## Work item
Search the data below, and report every line in which "parts" occurs.

Top of Supplied information

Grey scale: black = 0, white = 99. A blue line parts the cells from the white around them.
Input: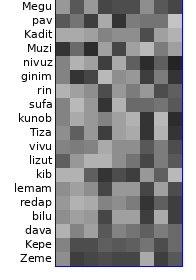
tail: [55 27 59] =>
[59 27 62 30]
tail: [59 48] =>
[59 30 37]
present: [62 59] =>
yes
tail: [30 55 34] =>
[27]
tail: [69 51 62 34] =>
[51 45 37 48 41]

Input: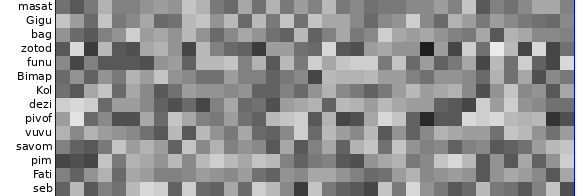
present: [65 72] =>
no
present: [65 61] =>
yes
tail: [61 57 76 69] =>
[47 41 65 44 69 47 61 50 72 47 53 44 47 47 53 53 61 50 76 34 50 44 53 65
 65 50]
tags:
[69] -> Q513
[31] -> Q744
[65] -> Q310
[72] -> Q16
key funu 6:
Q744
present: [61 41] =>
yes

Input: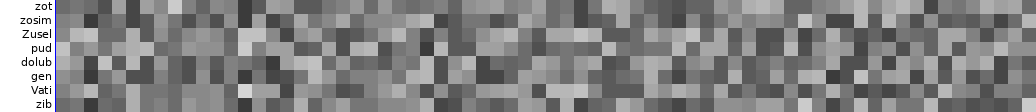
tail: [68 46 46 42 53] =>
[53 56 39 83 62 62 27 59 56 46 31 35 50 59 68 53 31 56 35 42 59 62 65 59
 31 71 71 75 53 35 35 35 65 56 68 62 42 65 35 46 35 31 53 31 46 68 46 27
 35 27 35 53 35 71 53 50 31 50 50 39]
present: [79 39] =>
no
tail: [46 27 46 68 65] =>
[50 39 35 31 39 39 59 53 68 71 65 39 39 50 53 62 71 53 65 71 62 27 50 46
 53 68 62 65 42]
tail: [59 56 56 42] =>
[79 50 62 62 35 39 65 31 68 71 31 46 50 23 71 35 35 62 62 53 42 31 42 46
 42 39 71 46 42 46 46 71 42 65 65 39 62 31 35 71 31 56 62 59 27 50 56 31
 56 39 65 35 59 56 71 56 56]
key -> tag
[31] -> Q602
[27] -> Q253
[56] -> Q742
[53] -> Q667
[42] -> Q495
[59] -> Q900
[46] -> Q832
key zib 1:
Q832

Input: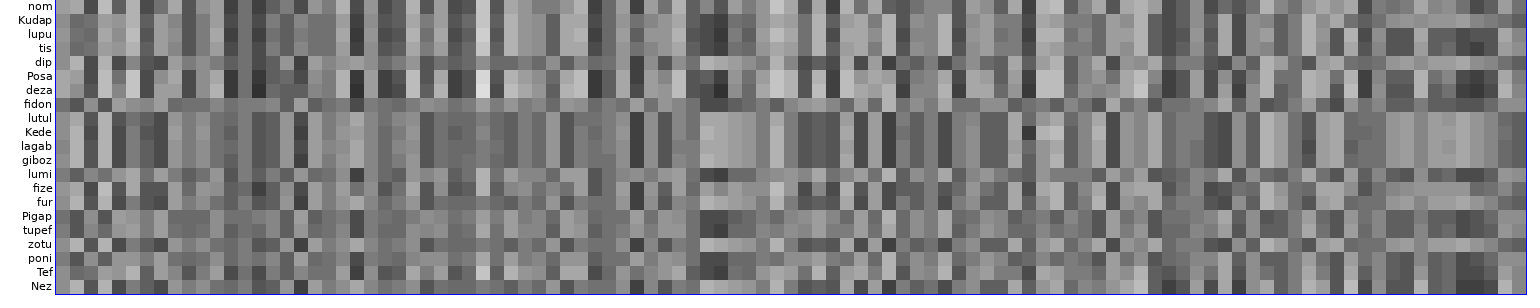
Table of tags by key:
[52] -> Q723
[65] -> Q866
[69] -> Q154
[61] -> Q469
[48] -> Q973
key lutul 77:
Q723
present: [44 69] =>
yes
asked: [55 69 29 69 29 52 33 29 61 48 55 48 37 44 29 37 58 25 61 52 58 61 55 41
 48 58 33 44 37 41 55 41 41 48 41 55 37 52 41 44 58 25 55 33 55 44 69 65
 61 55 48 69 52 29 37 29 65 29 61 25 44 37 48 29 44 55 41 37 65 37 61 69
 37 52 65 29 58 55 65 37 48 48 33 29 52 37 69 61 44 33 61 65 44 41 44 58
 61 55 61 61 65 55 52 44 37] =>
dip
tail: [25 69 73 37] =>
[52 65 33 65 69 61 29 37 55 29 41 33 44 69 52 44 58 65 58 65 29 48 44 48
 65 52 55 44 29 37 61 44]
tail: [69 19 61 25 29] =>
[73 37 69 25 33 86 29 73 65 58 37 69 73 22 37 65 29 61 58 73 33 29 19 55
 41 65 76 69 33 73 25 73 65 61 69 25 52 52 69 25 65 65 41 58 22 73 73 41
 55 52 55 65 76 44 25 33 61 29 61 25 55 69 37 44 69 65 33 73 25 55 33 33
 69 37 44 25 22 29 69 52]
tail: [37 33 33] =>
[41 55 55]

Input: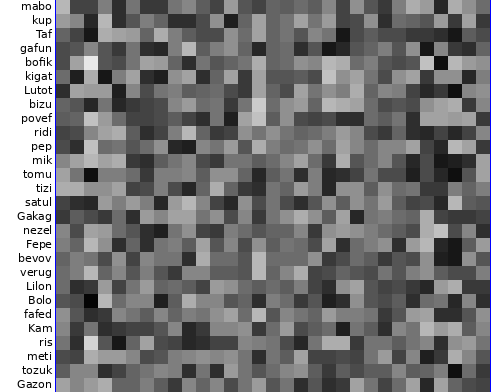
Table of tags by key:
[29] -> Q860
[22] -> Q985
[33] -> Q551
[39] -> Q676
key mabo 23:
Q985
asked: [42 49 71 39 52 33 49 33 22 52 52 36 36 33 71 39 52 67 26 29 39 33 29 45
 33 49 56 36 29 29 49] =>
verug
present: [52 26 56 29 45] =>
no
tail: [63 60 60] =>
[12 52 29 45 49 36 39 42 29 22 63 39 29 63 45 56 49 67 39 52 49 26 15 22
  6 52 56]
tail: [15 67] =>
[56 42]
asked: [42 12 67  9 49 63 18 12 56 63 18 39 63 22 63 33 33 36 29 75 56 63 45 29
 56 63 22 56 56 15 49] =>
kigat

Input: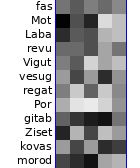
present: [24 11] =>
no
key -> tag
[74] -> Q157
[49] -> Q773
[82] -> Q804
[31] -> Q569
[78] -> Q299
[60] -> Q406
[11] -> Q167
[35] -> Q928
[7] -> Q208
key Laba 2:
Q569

Bottom of Supplied information
Top of Supplied information

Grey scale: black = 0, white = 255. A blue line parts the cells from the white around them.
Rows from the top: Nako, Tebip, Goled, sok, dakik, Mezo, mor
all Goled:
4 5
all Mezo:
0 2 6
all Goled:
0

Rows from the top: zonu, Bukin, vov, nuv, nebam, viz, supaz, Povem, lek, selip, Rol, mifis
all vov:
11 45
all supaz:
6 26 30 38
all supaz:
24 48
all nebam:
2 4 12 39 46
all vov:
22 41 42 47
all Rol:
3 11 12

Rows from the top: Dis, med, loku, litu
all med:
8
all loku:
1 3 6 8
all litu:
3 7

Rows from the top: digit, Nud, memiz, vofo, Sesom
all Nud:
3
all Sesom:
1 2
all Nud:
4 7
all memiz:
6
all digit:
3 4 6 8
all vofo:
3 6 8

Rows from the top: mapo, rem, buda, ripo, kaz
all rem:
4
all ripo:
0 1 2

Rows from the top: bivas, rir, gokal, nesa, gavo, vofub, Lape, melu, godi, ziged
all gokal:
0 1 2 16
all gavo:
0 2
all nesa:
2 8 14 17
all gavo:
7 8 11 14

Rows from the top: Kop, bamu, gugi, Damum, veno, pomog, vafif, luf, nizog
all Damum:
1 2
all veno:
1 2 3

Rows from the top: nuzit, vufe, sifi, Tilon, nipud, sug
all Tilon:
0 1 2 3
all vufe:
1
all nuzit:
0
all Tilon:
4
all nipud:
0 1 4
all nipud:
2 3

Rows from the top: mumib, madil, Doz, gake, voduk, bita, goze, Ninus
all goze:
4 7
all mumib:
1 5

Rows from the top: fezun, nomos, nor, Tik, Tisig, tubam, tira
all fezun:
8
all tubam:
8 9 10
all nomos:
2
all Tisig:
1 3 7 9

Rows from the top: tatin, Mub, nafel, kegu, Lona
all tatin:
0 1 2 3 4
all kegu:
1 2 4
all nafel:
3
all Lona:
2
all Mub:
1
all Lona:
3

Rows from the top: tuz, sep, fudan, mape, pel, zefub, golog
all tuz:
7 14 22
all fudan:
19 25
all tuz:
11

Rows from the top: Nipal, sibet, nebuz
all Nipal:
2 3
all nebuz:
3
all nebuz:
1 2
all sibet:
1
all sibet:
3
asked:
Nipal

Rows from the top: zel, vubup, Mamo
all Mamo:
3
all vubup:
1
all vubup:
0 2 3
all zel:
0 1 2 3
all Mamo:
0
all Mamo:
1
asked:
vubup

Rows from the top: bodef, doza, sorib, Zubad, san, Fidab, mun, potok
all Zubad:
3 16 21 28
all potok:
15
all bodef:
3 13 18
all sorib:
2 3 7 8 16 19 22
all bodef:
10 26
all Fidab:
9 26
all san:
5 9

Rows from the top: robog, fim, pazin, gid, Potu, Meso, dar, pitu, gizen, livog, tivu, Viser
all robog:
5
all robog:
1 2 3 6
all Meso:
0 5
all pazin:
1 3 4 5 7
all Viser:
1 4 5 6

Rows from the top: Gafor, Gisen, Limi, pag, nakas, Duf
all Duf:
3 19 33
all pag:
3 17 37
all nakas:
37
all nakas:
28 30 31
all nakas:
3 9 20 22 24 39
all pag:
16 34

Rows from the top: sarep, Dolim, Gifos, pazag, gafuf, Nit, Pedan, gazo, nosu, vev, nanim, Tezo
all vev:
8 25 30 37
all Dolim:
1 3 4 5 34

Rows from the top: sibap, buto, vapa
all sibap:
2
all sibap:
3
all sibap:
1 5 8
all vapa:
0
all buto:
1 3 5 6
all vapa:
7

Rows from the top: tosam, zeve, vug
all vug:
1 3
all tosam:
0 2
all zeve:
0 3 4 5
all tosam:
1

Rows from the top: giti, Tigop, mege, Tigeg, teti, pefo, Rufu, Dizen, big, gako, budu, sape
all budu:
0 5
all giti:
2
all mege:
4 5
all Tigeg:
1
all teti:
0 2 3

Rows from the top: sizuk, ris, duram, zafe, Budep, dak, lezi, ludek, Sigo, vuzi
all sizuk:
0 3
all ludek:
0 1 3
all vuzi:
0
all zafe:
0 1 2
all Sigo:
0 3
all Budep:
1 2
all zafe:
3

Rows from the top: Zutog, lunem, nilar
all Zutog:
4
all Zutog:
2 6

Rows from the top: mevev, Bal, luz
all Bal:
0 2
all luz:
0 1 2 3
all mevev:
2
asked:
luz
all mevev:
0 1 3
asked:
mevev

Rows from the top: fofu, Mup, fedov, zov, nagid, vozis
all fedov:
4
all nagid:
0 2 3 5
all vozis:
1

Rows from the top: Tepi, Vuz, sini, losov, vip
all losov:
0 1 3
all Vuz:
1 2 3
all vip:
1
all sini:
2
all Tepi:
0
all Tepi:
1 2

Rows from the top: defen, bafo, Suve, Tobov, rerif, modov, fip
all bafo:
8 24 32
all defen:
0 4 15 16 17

Bottom of Supplied information

## Task answer
Grey scale: black = 0, white = 99. A blue line parts the cells from the white around them.
Grey scale: black = 0, white = 255. A blue line parts the cells from the white around them.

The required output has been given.